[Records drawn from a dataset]
= = = =
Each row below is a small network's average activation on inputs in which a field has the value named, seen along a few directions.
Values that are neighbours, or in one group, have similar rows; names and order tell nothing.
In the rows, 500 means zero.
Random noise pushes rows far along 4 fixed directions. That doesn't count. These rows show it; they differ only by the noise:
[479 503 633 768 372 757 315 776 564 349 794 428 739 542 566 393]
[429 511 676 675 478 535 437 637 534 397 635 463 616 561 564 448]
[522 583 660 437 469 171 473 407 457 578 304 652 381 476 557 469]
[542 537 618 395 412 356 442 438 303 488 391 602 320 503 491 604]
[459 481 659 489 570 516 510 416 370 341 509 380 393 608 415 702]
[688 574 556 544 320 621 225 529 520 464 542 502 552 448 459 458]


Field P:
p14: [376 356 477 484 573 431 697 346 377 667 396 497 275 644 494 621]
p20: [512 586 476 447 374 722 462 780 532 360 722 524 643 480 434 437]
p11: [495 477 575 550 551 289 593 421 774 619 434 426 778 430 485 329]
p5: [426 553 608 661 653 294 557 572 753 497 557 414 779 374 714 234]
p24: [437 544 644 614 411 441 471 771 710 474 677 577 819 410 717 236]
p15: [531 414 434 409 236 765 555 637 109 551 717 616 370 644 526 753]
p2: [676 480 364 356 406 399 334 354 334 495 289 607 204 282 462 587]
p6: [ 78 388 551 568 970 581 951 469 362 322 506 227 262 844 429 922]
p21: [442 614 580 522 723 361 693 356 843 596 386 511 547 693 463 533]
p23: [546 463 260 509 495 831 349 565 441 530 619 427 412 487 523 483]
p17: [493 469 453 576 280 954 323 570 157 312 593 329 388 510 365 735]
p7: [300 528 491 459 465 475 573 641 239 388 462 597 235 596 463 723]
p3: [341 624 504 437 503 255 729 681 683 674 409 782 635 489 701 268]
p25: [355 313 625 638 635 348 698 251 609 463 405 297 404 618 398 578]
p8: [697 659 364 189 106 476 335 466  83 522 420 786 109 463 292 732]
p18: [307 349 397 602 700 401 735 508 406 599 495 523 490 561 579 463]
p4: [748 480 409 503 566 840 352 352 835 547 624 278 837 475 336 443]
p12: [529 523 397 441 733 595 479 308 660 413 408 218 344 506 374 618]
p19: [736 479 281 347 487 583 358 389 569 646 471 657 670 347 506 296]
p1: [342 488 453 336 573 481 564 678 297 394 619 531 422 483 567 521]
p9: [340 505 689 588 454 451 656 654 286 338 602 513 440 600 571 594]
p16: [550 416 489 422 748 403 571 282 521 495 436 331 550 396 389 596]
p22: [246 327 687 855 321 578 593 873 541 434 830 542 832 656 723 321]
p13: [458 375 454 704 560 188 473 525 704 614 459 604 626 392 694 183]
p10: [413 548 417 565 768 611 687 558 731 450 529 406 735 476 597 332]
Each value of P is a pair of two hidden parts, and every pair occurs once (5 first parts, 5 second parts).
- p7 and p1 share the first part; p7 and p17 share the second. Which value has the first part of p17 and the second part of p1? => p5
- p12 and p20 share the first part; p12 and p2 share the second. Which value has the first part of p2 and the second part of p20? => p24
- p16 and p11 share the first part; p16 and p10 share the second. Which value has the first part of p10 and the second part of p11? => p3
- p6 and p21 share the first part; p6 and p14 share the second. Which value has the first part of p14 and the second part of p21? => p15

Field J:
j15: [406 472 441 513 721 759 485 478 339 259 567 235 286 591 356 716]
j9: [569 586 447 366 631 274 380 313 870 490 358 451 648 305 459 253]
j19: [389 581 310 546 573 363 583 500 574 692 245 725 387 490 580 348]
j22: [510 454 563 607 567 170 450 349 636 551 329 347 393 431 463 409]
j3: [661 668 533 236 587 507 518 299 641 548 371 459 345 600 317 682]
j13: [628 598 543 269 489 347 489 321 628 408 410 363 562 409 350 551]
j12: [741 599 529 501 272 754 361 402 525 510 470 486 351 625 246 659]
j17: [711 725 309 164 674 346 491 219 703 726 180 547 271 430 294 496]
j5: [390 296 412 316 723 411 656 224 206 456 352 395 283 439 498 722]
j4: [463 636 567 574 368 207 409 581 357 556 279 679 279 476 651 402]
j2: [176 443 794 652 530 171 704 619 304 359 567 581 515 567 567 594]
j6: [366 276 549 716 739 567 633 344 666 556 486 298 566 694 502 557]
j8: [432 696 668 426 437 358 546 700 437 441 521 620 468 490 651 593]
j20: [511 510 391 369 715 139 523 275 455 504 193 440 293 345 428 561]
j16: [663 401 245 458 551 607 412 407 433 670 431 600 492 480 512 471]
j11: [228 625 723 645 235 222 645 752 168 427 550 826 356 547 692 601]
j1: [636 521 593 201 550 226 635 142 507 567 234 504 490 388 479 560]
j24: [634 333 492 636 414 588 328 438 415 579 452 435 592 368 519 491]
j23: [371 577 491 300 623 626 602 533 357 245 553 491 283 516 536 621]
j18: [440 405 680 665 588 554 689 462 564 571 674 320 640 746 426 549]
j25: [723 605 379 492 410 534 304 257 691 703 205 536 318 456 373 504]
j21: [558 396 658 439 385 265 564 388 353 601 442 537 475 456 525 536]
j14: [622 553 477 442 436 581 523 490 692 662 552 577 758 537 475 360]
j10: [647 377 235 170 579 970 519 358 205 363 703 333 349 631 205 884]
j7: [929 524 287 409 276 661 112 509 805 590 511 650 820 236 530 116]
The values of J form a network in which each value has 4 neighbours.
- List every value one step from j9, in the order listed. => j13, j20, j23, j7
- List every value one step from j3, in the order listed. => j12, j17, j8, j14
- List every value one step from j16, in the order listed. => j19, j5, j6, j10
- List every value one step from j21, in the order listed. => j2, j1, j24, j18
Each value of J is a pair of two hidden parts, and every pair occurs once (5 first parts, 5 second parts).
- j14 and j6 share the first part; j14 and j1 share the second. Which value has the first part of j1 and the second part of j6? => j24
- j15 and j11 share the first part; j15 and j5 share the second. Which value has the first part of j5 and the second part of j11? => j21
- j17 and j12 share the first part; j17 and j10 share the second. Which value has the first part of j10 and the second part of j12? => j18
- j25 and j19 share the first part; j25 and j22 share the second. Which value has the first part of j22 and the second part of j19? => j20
= = = =
§ Instructions to follow:
Print, without alteration, only the lines above between the one holding "p5: [426 553" and the one holding "p18: [307 349", inclusive.

§ Response below:
p5: [426 553 608 661 653 294 557 572 753 497 557 414 779 374 714 234]
p24: [437 544 644 614 411 441 471 771 710 474 677 577 819 410 717 236]
p15: [531 414 434 409 236 765 555 637 109 551 717 616 370 644 526 753]
p2: [676 480 364 356 406 399 334 354 334 495 289 607 204 282 462 587]
p6: [ 78 388 551 568 970 581 951 469 362 322 506 227 262 844 429 922]
p21: [442 614 580 522 723 361 693 356 843 596 386 511 547 693 463 533]
p23: [546 463 260 509 495 831 349 565 441 530 619 427 412 487 523 483]
p17: [493 469 453 576 280 954 323 570 157 312 593 329 388 510 365 735]
p7: [300 528 491 459 465 475 573 641 239 388 462 597 235 596 463 723]
p3: [341 624 504 437 503 255 729 681 683 674 409 782 635 489 701 268]
p25: [355 313 625 638 635 348 698 251 609 463 405 297 404 618 398 578]
p8: [697 659 364 189 106 476 335 466  83 522 420 786 109 463 292 732]
p18: [307 349 397 602 700 401 735 508 406 599 495 523 490 561 579 463]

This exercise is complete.